▶ **RECORDS FOR THIS EXERCISE**

The views of a scene show one set of named points, each view turned or mirrored, shifted and resized as a whole, with a little noise and some points left out.

Scene 1
View 1
q802: [  3  28  -5  19  16  18   4  23  12  -2 -11 -19  22  18]
q91: [-22  13   7  11  14   7 -49  -2  18  11  -6  16  48   2]
q294: [-5 19  6  8  3 13 -9 19  6  4 -9  0 32  8]
q844: [-22   0  21   2   0  20 -20   2   1  20   3   8  12  -5]
q678: [ -9  12   8  22  21  25 -10  10  13  12  -3 -17  33  -2]
q39: [ -4  15   0  -6  12  14 -43  -9  19  15   6  22 -27  28]
q54: [-13  13  12  29  18  26   5  25   8   6 -11 -33  61 -15]
q637: [  4  31   2   9 -10  21  28  31  -5  -4 -13 -13   8  17]
q529: [ -1  29  -5  11  14  10 -22  13  17  -2  -9   2  16  25]
q665: [  5  29  -6   9  17  17  -8  11  16   3   0  -8 -11  28]
q661: [ 13  37  -3 -17 -29  15  18  22  -8  -6  -4  23 -45  43]
q971: [ 13  35  -9  11   9  19  14  26  11  -7  -6 -17  -4  27]
q257: [ -8  13   7  25  25  21 -10  13  18   9  -5 -20  44  -3]
q797: [ -2  27   3   1  -8  10  -7  18   3  -3 -10  11  24  18]
View 2
q678: [ -3  -1   1  21  -6   6 -16  -6   3  15  25   5   2 -21]
q257: [ -3  -2  -2  21  -4   8 -23  -3   3  12  23   4   3 -20]
q91: [ -9 -12 -17  28  12  14 -18  -6   4  15  21  20   0  -8]
q54: [  2  -6   1  26   0   8 -27  -1   9  16  28   2   3 -18]
q529: [-13  -2  -2  12  -4  14  -9  -4 -11  -1  17  15  -1  -9]
q665: [-14   2   2   8 -11  11   2  -8 -14   0  15  15  -1 -18]
q637: [-12   5  25   5 -18  17   3  -3  -9   3  14  11  -6  -2]
q294: [ -6  -3   8  17  -4  14 -13  -2   1  11  20   9  -2  -6]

▶ **EXERCISE GOAL**
Please write out the whole of the material exactly.

▶ **FINAL ANSWER**
The views of a scene show one set of named points, each view turned or mirrored, shifted and resized as a whole, with a little noise and some points left out.

Scene 1
View 1
q802: [  3  28  -5  19  16  18   4  23  12  -2 -11 -19  22  18]
q91: [-22  13   7  11  14   7 -49  -2  18  11  -6  16  48   2]
q294: [-5 19  6  8  3 13 -9 19  6  4 -9  0 32  8]
q844: [-22   0  21   2   0  20 -20   2   1  20   3   8  12  -5]
q678: [ -9  12   8  22  21  25 -10  10  13  12  -3 -17  33  -2]
q39: [ -4  15   0  -6  12  14 -43  -9  19  15   6  22 -27  28]
q54: [-13  13  12  29  18  26   5  25   8   6 -11 -33  61 -15]
q637: [  4  31   2   9 -10  21  28  31  -5  -4 -13 -13   8  17]
q529: [ -1  29  -5  11  14  10 -22  13  17  -2  -9   2  16  25]
q665: [  5  29  -6   9  17  17  -8  11  16   3   0  -8 -11  28]
q661: [ 13  37  -3 -17 -29  15  18  22  -8  -6  -4  23 -45  43]
q971: [ 13  35  -9  11   9  19  14  26  11  -7  -6 -17  -4  27]
q257: [ -8  13   7  25  25  21 -10  13  18   9  -5 -20  44  -3]
q797: [ -2  27   3   1  -8  10  -7  18   3  -3 -10  11  24  18]
View 2
q678: [ -3  -1   1  21  -6   6 -16  -6   3  15  25   5   2 -21]
q257: [ -3  -2  -2  21  -4   8 -23  -3   3  12  23   4   3 -20]
q91: [ -9 -12 -17  28  12  14 -18  -6   4  15  21  20   0  -8]
q54: [  2  -6   1  26   0   8 -27  -1   9  16  28   2   3 -18]
q529: [-13  -2  -2  12  -4  14  -9  -4 -11  -1  17  15  -1  -9]
q665: [-14   2   2   8 -11  11   2  -8 -14   0  15  15  -1 -18]
q637: [-12   5  25   5 -18  17   3  -3  -9   3  14  11  -6  -2]
q294: [ -6  -3   8  17  -4  14 -13  -2   1  11  20   9  -2  -6]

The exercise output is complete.